[Recorded data]
+++
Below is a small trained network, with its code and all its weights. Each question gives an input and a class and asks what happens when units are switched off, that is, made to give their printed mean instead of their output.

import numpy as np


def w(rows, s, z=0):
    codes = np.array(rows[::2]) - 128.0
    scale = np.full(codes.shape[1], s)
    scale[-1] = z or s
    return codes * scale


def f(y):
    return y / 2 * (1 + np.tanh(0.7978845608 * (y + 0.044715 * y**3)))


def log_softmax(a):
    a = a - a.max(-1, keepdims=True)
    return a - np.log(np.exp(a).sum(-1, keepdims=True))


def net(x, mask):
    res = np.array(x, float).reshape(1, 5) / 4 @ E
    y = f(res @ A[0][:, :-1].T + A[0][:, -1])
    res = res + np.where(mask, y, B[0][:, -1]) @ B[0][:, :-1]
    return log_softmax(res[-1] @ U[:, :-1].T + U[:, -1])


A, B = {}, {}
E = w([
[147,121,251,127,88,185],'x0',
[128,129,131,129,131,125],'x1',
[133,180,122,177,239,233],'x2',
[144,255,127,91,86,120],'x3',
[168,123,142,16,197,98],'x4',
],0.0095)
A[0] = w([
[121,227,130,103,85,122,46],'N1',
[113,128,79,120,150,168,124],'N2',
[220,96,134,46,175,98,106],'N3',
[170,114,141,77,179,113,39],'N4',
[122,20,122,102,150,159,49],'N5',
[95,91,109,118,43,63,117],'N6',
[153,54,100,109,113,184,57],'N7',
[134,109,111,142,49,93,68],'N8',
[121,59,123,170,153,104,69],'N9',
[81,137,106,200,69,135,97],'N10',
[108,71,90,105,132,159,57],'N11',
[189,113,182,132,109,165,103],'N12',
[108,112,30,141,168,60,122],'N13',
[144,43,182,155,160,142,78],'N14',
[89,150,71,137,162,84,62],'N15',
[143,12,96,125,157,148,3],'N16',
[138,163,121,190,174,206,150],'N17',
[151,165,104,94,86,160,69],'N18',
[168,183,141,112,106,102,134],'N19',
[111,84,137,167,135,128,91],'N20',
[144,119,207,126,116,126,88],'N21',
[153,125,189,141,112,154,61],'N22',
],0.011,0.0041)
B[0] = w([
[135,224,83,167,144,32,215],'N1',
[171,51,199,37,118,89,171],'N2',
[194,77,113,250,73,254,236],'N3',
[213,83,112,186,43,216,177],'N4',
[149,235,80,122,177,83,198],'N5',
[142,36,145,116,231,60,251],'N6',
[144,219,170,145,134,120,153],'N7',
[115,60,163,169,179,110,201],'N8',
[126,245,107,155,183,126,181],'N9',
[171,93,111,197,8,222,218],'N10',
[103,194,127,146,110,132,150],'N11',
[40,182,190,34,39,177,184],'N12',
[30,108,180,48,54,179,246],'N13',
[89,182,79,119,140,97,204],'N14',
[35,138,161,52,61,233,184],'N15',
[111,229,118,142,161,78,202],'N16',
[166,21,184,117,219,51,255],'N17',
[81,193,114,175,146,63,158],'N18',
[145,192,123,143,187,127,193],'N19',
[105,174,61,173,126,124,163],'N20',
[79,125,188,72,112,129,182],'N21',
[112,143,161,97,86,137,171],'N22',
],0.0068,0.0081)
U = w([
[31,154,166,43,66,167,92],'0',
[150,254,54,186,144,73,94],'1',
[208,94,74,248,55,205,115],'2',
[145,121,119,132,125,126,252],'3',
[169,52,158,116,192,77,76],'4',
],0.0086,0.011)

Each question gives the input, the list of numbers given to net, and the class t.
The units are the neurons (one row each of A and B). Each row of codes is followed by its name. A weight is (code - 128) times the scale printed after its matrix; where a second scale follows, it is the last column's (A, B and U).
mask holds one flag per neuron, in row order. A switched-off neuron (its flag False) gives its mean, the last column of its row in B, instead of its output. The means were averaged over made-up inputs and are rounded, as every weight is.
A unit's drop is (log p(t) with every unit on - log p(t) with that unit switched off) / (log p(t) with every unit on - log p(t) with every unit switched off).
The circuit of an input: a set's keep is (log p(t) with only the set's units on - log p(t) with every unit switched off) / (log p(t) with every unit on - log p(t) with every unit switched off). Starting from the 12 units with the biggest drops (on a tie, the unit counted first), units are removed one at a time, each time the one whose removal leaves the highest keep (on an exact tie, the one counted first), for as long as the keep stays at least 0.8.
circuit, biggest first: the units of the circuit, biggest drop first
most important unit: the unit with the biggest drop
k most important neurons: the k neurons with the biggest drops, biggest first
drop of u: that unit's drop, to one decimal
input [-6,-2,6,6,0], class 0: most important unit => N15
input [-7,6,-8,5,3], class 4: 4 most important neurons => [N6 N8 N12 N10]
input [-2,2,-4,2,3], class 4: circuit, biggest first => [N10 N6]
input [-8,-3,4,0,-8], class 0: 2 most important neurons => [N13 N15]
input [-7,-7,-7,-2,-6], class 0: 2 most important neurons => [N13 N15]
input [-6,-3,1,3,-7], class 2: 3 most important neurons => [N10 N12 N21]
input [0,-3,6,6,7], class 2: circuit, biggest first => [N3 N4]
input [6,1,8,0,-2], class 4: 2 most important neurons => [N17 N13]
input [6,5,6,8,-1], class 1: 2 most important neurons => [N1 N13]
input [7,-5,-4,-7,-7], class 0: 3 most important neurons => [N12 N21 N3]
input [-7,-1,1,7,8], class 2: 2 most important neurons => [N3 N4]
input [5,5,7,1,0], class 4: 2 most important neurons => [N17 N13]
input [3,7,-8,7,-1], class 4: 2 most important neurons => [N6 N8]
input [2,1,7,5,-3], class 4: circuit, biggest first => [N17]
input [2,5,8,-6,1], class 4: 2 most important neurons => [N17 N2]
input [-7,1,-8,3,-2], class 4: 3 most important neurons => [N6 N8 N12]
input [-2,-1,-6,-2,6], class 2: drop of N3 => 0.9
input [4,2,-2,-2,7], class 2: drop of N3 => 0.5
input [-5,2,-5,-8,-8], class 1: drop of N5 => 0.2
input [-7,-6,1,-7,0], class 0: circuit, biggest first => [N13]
+++
Exercise details => Among the records, find every line with the word "codes" and copy it.

The completed task =>
    codes = np.array(rows[::2]) - 128.0
    scale = np.full(codes.shape[1], s)
    return codes * scale
The units are the neurons (one row each of A and B). Each row of codes is followed by its name. A weight is (code - 128) times the scale printed after its matrix; where a second scale follows, it is the last column's (A, B and U).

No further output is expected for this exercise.